Please retype all the data below exactly, line for line.

─── Task inputs ───

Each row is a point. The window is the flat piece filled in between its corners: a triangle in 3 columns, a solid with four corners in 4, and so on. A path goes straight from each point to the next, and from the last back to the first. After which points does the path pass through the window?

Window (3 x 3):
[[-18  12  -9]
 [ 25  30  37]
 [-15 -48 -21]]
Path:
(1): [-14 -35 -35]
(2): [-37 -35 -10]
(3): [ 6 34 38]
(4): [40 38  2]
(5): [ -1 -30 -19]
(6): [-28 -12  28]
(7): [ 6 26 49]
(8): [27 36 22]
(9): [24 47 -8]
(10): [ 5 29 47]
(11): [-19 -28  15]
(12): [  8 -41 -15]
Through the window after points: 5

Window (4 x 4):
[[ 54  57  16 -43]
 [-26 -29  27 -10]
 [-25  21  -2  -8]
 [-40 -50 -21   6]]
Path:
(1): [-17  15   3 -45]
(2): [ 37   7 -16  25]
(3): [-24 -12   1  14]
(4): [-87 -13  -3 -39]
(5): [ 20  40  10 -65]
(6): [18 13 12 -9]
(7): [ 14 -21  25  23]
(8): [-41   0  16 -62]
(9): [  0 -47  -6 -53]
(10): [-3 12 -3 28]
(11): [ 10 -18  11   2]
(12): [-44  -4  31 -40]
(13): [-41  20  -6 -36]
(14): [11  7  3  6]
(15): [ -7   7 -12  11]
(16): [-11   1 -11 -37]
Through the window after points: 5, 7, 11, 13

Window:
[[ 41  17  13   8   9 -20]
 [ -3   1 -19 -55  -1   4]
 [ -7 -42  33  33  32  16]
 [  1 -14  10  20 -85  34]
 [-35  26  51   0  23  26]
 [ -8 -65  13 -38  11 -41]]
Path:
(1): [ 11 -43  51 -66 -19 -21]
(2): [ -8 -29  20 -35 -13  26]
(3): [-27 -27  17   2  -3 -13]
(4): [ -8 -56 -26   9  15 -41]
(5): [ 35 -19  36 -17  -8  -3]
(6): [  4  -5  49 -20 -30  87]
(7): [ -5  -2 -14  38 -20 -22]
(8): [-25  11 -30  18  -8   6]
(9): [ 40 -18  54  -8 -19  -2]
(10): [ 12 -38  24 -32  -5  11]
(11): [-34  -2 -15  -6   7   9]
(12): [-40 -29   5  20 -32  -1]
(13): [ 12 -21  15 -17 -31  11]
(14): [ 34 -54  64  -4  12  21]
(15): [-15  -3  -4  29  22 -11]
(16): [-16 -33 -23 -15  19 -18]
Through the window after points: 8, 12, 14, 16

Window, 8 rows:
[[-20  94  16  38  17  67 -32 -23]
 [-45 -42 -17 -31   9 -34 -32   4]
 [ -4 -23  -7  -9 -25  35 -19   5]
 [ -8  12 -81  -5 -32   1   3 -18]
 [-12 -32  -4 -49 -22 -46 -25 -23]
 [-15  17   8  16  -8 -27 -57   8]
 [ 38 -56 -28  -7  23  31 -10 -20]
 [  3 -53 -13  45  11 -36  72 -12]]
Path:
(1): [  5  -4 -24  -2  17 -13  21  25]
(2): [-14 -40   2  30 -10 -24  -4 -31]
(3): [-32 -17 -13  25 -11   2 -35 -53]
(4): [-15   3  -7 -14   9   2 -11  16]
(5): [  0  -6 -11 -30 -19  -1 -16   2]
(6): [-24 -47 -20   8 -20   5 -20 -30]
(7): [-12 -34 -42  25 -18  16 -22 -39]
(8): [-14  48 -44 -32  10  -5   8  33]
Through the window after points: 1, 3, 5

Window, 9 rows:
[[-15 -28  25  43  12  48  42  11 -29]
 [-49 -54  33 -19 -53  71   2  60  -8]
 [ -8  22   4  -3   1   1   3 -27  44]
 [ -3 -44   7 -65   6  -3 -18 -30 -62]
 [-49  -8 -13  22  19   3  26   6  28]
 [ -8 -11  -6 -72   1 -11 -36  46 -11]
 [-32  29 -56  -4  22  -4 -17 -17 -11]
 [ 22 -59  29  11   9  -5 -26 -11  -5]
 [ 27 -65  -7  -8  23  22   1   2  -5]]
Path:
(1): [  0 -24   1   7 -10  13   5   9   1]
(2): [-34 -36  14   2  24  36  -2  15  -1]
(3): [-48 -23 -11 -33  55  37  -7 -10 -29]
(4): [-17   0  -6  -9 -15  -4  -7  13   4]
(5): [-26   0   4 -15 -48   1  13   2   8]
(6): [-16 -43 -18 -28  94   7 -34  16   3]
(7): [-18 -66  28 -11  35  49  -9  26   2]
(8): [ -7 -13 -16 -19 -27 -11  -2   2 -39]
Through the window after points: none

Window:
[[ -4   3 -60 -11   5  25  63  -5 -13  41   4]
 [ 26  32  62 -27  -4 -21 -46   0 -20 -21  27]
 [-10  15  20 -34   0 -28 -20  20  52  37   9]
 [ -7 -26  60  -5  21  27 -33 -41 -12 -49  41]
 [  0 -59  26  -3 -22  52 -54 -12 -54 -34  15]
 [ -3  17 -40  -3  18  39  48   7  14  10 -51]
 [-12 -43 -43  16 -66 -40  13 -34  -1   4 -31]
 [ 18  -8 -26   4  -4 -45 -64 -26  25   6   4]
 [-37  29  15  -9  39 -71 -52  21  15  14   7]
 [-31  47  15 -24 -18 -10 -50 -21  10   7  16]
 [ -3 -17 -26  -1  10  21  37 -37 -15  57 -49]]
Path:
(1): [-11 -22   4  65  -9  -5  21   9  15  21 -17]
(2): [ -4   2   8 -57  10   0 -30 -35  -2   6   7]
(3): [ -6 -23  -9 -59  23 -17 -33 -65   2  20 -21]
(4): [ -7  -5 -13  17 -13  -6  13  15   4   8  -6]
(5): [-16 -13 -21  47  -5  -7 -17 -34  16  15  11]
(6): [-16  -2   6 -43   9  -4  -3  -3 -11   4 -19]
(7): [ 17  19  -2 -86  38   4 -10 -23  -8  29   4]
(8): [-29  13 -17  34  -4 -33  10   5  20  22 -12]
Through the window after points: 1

───

■ **Finished task**:
Each row is a point. The window is the flat piece filled in between its corners: a triangle in 3 columns, a solid with four corners in 4, and so on. A path goes straight from each point to the next, and from the last back to the first. After which points does the path pass through the window?

Window (3 x 3):
[[-18  12  -9]
 [ 25  30  37]
 [-15 -48 -21]]
Path:
(1): [-14 -35 -35]
(2): [-37 -35 -10]
(3): [ 6 34 38]
(4): [40 38  2]
(5): [ -1 -30 -19]
(6): [-28 -12  28]
(7): [ 6 26 49]
(8): [27 36 22]
(9): [24 47 -8]
(10): [ 5 29 47]
(11): [-19 -28  15]
(12): [  8 -41 -15]
Through the window after points: 5

Window (4 x 4):
[[ 54  57  16 -43]
 [-26 -29  27 -10]
 [-25  21  -2  -8]
 [-40 -50 -21   6]]
Path:
(1): [-17  15   3 -45]
(2): [ 37   7 -16  25]
(3): [-24 -12   1  14]
(4): [-87 -13  -3 -39]
(5): [ 20  40  10 -65]
(6): [18 13 12 -9]
(7): [ 14 -21  25  23]
(8): [-41   0  16 -62]
(9): [  0 -47  -6 -53]
(10): [-3 12 -3 28]
(11): [ 10 -18  11   2]
(12): [-44  -4  31 -40]
(13): [-41  20  -6 -36]
(14): [11  7  3  6]
(15): [ -7   7 -12  11]
(16): [-11   1 -11 -37]
Through the window after points: 5, 7, 11, 13

Window:
[[ 41  17  13   8   9 -20]
 [ -3   1 -19 -55  -1   4]
 [ -7 -42  33  33  32  16]
 [  1 -14  10  20 -85  34]
 [-35  26  51   0  23  26]
 [ -8 -65  13 -38  11 -41]]
Path:
(1): [ 11 -43  51 -66 -19 -21]
(2): [ -8 -29  20 -35 -13  26]
(3): [-27 -27  17   2  -3 -13]
(4): [ -8 -56 -26   9  15 -41]
(5): [ 35 -19  36 -17  -8  -3]
(6): [  4  -5  49 -20 -30  87]
(7): [ -5  -2 -14  38 -20 -22]
(8): [-25  11 -30  18  -8   6]
(9): [ 40 -18  54  -8 -19  -2]
(10): [ 12 -38  24 -32  -5  11]
(11): [-34  -2 -15  -6   7   9]
(12): [-40 -29   5  20 -32  -1]
(13): [ 12 -21  15 -17 -31  11]
(14): [ 34 -54  64  -4  12  21]
(15): [-15  -3  -4  29  22 -11]
(16): [-16 -33 -23 -15  19 -18]
Through the window after points: 8, 12, 14, 16

Window, 8 rows:
[[-20  94  16  38  17  67 -32 -23]
 [-45 -42 -17 -31   9 -34 -32   4]
 [ -4 -23  -7  -9 -25  35 -19   5]
 [ -8  12 -81  -5 -32   1   3 -18]
 [-12 -32  -4 -49 -22 -46 -25 -23]
 [-15  17   8  16  -8 -27 -57   8]
 [ 38 -56 -28  -7  23  31 -10 -20]
 [  3 -53 -13  45  11 -36  72 -12]]
Path:
(1): [  5  -4 -24  -2  17 -13  21  25]
(2): [-14 -40   2  30 -10 -24  -4 -31]
(3): [-32 -17 -13  25 -11   2 -35 -53]
(4): [-15   3  -7 -14   9   2 -11  16]
(5): [  0  -6 -11 -30 -19  -1 -16   2]
(6): [-24 -47 -20   8 -20   5 -20 -30]
(7): [-12 -34 -42  25 -18  16 -22 -39]
(8): [-14  48 -44 -32  10  -5   8  33]
Through the window after points: 1, 3, 5

Window, 9 rows:
[[-15 -28  25  43  12  48  42  11 -29]
 [-49 -54  33 -19 -53  71   2  60  -8]
 [ -8  22   4  -3   1   1   3 -27  44]
 [ -3 -44   7 -65   6  -3 -18 -30 -62]
 [-49  -8 -13  22  19   3  26   6  28]
 [ -8 -11  -6 -72   1 -11 -36  46 -11]
 [-32  29 -56  -4  22  -4 -17 -17 -11]
 [ 22 -59  29  11   9  -5 -26 -11  -5]
 [ 27 -65  -7  -8  23  22   1   2  -5]]
Path:
(1): [  0 -24   1   7 -10  13   5   9   1]
(2): [-34 -36  14   2  24  36  -2  15  -1]
(3): [-48 -23 -11 -33  55  37  -7 -10 -29]
(4): [-17   0  -6  -9 -15  -4  -7  13   4]
(5): [-26   0   4 -15 -48   1  13   2   8]
(6): [-16 -43 -18 -28  94   7 -34  16   3]
(7): [-18 -66  28 -11  35  49  -9  26   2]
(8): [ -7 -13 -16 -19 -27 -11  -2   2 -39]
Through the window after points: none

Window:
[[ -4   3 -60 -11   5  25  63  -5 -13  41   4]
 [ 26  32  62 -27  -4 -21 -46   0 -20 -21  27]
 [-10  15  20 -34   0 -28 -20  20  52  37   9]
 [ -7 -26  60  -5  21  27 -33 -41 -12 -49  41]
 [  0 -59  26  -3 -22  52 -54 -12 -54 -34  15]
 [ -3  17 -40  -3  18  39  48   7  14  10 -51]
 [-12 -43 -43  16 -66 -40  13 -34  -1   4 -31]
 [ 18  -8 -26   4  -4 -45 -64 -26  25   6   4]
 [-37  29  15  -9  39 -71 -52  21  15  14   7]
 [-31  47  15 -24 -18 -10 -50 -21  10   7  16]
 [ -3 -17 -26  -1  10  21  37 -37 -15  57 -49]]
Path:
(1): [-11 -22   4  65  -9  -5  21   9  15  21 -17]
(2): [ -4   2   8 -57  10   0 -30 -35  -2   6   7]
(3): [ -6 -23  -9 -59  23 -17 -33 -65   2  20 -21]
(4): [ -7  -5 -13  17 -13  -6  13  15   4   8  -6]
(5): [-16 -13 -21  47  -5  -7 -17 -34  16  15  11]
(6): [-16  -2   6 -43   9  -4  -3  -3 -11   4 -19]
(7): [ 17  19  -2 -86  38   4 -10 -23  -8  29   4]
(8): [-29  13 -17  34  -4 -33  10   5  20  22 -12]
Through the window after points: 1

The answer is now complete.